**TASK REQUIREMENTS:** The required result is a copy of each line below in which "index" appears.

**INFORMATION SHOWN:**
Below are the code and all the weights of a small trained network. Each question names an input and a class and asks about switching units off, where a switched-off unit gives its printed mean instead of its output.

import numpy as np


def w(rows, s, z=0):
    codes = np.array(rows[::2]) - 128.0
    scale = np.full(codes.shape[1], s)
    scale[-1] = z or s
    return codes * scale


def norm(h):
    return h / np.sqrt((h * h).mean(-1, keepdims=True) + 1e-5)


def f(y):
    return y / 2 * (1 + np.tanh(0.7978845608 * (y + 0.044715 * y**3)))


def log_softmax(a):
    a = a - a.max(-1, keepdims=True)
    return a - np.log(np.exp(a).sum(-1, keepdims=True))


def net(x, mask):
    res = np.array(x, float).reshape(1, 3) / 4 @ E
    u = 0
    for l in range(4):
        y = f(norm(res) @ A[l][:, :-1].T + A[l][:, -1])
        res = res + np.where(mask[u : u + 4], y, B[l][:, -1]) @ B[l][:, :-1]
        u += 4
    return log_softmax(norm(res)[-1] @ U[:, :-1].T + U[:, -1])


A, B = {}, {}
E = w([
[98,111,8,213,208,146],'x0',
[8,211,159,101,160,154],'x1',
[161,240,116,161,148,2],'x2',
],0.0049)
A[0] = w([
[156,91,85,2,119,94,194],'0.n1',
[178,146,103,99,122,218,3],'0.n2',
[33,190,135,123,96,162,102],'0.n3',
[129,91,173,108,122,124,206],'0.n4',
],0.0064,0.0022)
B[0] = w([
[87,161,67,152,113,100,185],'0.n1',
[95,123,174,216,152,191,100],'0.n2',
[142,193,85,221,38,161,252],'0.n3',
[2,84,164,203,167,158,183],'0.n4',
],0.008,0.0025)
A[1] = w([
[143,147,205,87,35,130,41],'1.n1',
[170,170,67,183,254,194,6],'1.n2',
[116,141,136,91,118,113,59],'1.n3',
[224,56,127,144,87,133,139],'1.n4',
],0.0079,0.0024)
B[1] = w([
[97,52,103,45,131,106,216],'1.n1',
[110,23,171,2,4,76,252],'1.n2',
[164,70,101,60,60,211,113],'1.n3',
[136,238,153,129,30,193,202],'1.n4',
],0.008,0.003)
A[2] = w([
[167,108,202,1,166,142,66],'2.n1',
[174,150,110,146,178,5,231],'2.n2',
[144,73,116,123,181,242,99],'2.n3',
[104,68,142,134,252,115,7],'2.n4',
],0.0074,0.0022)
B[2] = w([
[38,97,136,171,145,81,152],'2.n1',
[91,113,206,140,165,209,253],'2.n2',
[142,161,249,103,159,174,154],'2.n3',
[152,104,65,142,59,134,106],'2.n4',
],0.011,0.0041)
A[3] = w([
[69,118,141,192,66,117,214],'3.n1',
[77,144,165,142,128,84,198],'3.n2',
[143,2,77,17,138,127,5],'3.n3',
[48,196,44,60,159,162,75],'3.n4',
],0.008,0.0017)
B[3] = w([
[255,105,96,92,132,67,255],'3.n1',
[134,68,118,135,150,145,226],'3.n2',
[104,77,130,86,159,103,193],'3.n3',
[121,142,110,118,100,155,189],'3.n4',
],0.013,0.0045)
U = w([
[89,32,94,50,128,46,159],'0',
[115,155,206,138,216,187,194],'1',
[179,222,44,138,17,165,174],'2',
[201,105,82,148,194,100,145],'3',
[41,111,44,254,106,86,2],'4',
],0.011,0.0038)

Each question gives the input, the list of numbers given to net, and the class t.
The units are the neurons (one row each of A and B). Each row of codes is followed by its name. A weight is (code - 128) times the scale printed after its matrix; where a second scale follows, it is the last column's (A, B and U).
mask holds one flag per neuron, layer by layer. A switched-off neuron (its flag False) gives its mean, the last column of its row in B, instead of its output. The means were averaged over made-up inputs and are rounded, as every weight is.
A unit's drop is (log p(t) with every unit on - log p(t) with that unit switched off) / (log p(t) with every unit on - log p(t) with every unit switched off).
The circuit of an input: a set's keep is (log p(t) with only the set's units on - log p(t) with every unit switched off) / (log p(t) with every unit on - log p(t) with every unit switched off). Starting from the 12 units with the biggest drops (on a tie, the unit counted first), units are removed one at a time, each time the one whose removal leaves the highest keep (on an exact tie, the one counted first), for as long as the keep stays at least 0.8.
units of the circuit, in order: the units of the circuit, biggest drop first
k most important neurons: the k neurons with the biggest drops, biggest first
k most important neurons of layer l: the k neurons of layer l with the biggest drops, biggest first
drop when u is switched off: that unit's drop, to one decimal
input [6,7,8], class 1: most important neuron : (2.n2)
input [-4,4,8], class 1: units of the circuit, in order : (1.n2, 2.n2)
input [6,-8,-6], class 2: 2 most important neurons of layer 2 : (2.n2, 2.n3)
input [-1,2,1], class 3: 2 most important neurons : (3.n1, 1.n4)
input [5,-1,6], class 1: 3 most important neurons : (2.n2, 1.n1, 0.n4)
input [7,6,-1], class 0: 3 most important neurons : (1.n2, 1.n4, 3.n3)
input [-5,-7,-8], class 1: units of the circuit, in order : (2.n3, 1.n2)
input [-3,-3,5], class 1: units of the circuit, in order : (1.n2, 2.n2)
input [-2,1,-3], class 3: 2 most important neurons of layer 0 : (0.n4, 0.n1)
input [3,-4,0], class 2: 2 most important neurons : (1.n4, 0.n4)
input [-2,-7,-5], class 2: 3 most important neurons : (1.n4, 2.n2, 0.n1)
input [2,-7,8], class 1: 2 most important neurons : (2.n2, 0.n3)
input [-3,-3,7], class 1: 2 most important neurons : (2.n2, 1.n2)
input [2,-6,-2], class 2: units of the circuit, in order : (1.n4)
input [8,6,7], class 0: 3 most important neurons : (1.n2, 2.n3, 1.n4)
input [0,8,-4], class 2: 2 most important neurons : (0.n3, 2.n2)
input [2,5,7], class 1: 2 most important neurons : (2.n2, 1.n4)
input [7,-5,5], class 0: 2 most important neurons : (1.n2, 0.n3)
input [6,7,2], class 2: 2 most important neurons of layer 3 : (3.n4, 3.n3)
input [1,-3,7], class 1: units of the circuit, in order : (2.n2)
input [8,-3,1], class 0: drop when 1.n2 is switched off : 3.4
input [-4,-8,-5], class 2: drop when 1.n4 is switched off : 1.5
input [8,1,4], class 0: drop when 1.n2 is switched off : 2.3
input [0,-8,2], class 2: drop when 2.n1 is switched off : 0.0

--

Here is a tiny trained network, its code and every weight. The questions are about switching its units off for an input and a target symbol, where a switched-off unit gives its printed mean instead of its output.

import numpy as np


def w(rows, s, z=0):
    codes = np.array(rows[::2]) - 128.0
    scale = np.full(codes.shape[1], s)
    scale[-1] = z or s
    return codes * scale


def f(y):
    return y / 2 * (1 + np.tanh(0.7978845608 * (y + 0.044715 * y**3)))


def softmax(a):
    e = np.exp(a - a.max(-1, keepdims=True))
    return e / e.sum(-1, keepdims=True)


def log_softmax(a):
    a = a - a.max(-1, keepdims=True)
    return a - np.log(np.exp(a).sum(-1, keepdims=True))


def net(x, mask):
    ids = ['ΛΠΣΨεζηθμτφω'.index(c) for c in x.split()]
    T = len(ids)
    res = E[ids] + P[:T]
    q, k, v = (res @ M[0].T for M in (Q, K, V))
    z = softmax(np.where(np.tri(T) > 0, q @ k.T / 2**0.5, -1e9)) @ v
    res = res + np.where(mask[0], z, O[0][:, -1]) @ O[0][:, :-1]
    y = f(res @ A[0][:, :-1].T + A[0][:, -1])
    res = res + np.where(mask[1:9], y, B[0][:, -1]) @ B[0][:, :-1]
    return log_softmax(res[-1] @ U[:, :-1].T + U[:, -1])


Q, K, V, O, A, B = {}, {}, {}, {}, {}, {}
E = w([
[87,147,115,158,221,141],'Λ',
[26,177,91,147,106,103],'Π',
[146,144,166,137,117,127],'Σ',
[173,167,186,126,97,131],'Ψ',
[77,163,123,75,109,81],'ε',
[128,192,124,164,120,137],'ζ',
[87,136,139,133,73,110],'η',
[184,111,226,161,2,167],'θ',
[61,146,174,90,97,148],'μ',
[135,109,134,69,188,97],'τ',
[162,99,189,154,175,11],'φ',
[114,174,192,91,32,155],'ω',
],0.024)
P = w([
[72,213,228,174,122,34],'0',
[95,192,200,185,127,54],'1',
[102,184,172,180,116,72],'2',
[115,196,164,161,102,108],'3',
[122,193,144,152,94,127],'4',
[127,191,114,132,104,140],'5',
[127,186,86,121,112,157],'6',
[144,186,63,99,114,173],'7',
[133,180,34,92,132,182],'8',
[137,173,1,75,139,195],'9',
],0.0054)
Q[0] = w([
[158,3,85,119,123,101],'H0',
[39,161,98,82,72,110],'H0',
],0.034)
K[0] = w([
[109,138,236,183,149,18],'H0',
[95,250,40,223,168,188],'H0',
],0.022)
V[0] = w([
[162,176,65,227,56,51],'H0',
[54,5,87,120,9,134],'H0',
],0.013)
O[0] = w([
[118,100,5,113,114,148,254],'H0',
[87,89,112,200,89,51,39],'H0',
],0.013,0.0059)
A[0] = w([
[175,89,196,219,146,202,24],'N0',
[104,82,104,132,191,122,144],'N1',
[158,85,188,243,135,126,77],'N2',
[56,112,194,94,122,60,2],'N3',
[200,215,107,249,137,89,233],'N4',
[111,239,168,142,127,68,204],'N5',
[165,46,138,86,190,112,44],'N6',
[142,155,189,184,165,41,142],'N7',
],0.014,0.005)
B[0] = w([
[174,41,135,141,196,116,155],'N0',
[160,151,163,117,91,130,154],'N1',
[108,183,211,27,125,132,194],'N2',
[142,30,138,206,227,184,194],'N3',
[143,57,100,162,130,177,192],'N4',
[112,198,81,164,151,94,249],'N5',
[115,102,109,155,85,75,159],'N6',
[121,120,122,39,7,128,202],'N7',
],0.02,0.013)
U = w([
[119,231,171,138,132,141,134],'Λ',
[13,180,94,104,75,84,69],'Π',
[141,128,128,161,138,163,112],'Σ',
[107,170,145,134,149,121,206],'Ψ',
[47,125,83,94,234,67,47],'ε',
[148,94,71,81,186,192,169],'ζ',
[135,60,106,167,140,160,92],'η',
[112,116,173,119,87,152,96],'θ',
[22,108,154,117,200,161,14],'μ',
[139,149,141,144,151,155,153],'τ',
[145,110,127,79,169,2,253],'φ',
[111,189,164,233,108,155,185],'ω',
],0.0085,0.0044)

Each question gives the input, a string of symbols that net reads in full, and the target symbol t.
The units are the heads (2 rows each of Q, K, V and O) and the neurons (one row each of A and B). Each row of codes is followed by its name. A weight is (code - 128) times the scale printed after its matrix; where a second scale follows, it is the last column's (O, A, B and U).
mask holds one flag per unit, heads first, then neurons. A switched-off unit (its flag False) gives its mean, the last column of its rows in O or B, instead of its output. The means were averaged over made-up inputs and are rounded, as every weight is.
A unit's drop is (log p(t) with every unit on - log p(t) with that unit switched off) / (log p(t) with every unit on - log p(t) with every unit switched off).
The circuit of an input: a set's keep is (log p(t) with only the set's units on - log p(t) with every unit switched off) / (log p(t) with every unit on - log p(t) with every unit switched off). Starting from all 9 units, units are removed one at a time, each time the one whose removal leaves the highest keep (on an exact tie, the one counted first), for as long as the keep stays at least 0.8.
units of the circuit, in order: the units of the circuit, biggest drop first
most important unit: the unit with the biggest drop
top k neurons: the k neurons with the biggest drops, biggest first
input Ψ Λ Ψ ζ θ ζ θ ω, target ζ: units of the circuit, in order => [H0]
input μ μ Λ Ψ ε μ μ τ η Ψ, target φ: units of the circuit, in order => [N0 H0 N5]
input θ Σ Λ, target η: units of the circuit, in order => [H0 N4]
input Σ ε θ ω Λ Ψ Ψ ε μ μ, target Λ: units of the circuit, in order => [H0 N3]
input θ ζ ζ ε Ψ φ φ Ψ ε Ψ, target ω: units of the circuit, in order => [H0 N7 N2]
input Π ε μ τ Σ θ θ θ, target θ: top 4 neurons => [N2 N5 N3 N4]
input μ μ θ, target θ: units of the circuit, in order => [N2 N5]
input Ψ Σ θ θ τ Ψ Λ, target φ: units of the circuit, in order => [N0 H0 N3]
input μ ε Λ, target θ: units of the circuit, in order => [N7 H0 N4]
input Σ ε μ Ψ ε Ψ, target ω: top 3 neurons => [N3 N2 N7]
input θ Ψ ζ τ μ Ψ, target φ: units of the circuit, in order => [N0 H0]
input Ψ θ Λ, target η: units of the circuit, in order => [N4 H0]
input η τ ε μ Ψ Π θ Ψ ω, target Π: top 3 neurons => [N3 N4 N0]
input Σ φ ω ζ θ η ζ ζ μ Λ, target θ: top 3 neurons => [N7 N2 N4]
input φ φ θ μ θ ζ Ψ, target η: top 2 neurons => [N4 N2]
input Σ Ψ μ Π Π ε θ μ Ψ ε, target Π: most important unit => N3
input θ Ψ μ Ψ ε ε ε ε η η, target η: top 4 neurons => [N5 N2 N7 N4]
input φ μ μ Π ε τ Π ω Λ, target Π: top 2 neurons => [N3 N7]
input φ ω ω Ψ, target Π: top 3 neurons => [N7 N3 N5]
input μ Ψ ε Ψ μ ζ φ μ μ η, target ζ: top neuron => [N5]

...

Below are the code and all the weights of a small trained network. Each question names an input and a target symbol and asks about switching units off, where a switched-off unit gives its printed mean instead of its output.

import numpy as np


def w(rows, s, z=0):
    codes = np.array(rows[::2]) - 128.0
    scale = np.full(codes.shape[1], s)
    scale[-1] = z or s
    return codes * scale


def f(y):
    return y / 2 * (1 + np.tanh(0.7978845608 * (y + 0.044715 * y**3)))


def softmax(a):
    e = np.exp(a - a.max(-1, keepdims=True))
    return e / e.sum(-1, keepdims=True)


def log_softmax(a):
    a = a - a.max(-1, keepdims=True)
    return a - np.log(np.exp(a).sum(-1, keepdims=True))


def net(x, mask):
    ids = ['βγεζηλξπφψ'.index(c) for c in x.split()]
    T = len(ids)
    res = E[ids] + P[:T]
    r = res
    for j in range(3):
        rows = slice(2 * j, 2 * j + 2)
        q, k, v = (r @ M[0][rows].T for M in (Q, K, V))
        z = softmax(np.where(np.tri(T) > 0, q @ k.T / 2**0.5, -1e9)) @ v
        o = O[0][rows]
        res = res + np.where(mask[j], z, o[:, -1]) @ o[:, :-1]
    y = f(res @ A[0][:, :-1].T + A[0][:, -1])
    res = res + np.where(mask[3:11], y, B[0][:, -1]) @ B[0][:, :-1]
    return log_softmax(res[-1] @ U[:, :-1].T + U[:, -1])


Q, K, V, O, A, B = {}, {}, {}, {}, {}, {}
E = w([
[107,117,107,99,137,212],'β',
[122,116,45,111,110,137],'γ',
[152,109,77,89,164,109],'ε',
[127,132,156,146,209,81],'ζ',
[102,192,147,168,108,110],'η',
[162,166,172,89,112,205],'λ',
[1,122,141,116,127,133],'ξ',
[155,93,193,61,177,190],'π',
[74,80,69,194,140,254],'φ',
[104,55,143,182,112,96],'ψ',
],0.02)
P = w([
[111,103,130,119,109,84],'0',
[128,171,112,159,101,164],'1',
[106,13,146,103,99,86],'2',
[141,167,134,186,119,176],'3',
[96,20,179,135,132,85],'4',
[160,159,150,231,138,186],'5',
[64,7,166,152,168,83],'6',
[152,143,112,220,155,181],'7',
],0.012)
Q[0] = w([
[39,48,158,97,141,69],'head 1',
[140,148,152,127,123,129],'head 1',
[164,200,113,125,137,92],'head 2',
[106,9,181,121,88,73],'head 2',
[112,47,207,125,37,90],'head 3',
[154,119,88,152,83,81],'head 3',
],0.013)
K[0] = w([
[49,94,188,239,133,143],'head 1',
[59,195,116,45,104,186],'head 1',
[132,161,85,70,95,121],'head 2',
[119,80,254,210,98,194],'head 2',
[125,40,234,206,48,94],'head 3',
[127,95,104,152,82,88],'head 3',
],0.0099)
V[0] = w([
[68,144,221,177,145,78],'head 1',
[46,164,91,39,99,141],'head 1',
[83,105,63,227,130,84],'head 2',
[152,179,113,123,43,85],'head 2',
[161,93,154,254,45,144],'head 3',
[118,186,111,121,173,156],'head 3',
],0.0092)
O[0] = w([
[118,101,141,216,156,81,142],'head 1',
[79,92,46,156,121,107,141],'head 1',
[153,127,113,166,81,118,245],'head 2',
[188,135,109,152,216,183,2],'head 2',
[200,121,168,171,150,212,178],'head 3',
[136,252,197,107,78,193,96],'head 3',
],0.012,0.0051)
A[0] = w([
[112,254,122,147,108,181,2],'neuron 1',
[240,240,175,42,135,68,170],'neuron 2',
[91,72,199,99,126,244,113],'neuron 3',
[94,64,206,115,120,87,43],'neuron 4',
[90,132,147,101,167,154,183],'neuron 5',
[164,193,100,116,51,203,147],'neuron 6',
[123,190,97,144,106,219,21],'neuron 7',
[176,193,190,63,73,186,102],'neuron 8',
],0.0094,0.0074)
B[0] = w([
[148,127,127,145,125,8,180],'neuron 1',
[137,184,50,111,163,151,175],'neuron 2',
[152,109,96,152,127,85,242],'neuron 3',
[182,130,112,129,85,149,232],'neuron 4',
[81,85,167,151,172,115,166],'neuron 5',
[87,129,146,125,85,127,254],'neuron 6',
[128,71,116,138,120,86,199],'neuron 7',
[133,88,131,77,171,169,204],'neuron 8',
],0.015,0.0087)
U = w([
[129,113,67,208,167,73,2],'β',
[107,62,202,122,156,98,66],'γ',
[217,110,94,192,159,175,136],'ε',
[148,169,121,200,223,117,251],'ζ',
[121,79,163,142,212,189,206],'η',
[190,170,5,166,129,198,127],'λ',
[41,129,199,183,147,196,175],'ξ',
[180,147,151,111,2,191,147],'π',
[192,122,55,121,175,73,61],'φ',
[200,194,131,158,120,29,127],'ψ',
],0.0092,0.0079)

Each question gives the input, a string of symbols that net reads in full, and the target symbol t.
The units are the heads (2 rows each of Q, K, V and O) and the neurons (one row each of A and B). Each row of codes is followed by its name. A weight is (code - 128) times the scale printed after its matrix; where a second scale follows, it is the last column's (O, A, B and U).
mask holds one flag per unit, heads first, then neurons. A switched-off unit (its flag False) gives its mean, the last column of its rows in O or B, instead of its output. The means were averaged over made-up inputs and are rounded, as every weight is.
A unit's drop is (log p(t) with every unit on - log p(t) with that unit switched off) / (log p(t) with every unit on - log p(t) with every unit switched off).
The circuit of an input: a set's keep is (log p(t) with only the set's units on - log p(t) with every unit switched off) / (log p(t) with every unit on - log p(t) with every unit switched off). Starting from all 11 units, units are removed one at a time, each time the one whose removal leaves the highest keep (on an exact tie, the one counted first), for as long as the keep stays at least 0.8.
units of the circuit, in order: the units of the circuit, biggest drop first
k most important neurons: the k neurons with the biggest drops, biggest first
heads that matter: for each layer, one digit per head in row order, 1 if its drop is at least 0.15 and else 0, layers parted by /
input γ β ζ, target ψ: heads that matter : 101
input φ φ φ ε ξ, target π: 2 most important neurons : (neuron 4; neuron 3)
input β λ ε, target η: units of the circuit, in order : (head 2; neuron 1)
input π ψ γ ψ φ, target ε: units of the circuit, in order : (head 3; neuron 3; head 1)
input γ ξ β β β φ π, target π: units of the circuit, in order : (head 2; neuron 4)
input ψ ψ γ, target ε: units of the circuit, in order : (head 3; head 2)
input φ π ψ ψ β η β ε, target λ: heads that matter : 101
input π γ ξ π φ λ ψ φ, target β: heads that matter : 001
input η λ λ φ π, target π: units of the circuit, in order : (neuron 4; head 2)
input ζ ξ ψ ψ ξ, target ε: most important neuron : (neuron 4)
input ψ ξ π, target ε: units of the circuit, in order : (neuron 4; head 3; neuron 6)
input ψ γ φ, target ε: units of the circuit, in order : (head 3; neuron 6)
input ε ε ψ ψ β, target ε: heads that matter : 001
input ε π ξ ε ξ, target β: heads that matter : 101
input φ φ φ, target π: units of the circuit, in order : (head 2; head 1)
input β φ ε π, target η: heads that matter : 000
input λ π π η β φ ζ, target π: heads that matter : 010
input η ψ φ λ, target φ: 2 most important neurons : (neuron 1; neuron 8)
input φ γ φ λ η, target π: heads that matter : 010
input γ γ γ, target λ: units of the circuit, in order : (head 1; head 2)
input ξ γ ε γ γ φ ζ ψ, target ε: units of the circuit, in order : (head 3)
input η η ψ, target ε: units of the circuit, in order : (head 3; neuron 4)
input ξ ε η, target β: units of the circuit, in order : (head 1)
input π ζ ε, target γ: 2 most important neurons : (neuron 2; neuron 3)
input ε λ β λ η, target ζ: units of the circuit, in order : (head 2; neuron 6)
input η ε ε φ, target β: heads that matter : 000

**YOUR SOLUTION:**
    ids = ['ΛΠΣΨεζηθμτφω'.index(c) for c in x.split()]
    ids = ['βγεζηλξπφψ'.index(c) for c in x.split()]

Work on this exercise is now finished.